* **ACTIVITY**: The line containing "31, 59, -17" opens the span to copy, and the last line of the records below closes it. Write out that span exactly.

== SUPPLIED DATA

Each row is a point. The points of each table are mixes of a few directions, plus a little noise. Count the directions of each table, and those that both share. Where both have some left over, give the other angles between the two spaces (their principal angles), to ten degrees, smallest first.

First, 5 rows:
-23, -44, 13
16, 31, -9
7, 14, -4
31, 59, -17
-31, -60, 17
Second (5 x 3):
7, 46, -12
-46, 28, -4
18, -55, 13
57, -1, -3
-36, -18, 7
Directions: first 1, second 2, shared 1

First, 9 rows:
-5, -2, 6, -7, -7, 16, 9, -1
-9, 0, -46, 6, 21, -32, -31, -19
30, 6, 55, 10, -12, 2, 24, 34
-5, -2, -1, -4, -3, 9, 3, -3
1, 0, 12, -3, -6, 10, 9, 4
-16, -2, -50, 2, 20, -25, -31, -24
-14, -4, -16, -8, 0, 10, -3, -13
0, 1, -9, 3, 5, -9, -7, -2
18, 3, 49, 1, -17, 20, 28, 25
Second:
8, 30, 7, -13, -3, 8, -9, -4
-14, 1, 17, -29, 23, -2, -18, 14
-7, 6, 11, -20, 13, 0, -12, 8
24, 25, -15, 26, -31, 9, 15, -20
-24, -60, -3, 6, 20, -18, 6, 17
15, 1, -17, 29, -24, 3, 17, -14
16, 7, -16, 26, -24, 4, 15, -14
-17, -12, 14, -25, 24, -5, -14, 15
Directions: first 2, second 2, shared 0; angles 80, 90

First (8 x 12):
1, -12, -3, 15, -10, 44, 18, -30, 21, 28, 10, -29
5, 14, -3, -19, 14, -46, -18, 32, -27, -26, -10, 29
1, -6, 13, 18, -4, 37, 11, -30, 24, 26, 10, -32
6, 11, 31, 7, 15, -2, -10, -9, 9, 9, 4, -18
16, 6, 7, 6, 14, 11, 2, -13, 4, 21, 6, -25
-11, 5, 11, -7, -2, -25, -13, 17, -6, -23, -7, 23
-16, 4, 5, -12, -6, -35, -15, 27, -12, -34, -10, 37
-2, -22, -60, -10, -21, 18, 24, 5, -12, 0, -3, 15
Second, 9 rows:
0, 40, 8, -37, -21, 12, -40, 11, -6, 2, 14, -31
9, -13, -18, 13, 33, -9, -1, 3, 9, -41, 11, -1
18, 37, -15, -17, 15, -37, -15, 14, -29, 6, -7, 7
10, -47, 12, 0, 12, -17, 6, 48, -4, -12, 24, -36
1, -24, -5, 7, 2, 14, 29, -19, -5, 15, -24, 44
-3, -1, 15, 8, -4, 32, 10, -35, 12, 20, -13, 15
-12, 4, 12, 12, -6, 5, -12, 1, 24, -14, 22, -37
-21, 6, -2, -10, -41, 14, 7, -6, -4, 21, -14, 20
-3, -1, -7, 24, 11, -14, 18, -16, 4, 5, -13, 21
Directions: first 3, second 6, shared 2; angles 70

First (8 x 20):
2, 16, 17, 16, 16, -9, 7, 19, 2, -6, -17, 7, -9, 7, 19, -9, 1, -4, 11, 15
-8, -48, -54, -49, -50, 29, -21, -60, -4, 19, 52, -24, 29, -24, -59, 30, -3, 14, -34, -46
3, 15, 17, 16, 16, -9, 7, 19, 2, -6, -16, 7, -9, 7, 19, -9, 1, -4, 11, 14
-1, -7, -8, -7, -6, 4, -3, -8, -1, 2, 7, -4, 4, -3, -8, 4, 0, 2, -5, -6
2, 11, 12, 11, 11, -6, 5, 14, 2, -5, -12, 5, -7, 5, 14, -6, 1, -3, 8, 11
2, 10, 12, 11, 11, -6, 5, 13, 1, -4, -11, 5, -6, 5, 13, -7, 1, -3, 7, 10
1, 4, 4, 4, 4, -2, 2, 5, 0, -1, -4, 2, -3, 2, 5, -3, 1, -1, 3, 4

====

* **RESULT OF THIS TASK**:
31, 59, -17
-31, -60, 17
Second (5 x 3):
7, 46, -12
-46, 28, -4
18, -55, 13
57, -1, -3
-36, -18, 7
Directions: first 1, second 2, shared 1

First, 9 rows:
-5, -2, 6, -7, -7, 16, 9, -1
-9, 0, -46, 6, 21, -32, -31, -19
30, 6, 55, 10, -12, 2, 24, 34
-5, -2, -1, -4, -3, 9, 3, -3
1, 0, 12, -3, -6, 10, 9, 4
-16, -2, -50, 2, 20, -25, -31, -24
-14, -4, -16, -8, 0, 10, -3, -13
0, 1, -9, 3, 5, -9, -7, -2
18, 3, 49, 1, -17, 20, 28, 25
Second:
8, 30, 7, -13, -3, 8, -9, -4
-14, 1, 17, -29, 23, -2, -18, 14
-7, 6, 11, -20, 13, 0, -12, 8
24, 25, -15, 26, -31, 9, 15, -20
-24, -60, -3, 6, 20, -18, 6, 17
15, 1, -17, 29, -24, 3, 17, -14
16, 7, -16, 26, -24, 4, 15, -14
-17, -12, 14, -25, 24, -5, -14, 15
Directions: first 2, second 2, shared 0; angles 80, 90

First (8 x 12):
1, -12, -3, 15, -10, 44, 18, -30, 21, 28, 10, -29
5, 14, -3, -19, 14, -46, -18, 32, -27, -26, -10, 29
1, -6, 13, 18, -4, 37, 11, -30, 24, 26, 10, -32
6, 11, 31, 7, 15, -2, -10, -9, 9, 9, 4, -18
16, 6, 7, 6, 14, 11, 2, -13, 4, 21, 6, -25
-11, 5, 11, -7, -2, -25, -13, 17, -6, -23, -7, 23
-16, 4, 5, -12, -6, -35, -15, 27, -12, -34, -10, 37
-2, -22, -60, -10, -21, 18, 24, 5, -12, 0, -3, 15
Second, 9 rows:
0, 40, 8, -37, -21, 12, -40, 11, -6, 2, 14, -31
9, -13, -18, 13, 33, -9, -1, 3, 9, -41, 11, -1
18, 37, -15, -17, 15, -37, -15, 14, -29, 6, -7, 7
10, -47, 12, 0, 12, -17, 6, 48, -4, -12, 24, -36
1, -24, -5, 7, 2, 14, 29, -19, -5, 15, -24, 44
-3, -1, 15, 8, -4, 32, 10, -35, 12, 20, -13, 15
-12, 4, 12, 12, -6, 5, -12, 1, 24, -14, 22, -37
-21, 6, -2, -10, -41, 14, 7, -6, -4, 21, -14, 20
-3, -1, -7, 24, 11, -14, 18, -16, 4, 5, -13, 21
Directions: first 3, second 6, shared 2; angles 70

First (8 x 20):
2, 16, 17, 16, 16, -9, 7, 19, 2, -6, -17, 7, -9, 7, 19, -9, 1, -4, 11, 15
-8, -48, -54, -49, -50, 29, -21, -60, -4, 19, 52, -24, 29, -24, -59, 30, -3, 14, -34, -46
3, 15, 17, 16, 16, -9, 7, 19, 2, -6, -16, 7, -9, 7, 19, -9, 1, -4, 11, 14
-1, -7, -8, -7, -6, 4, -3, -8, -1, 2, 7, -4, 4, -3, -8, 4, 0, 2, -5, -6
2, 11, 12, 11, 11, -6, 5, 14, 2, -5, -12, 5, -7, 5, 14, -6, 1, -3, 8, 11
2, 10, 12, 11, 11, -6, 5, 13, 1, -4, -11, 5, -6, 5, 13, -7, 1, -3, 7, 10
1, 4, 4, 4, 4, -2, 2, 5, 0, -1, -4, 2, -3, 2, 5, -3, 1, -1, 3, 4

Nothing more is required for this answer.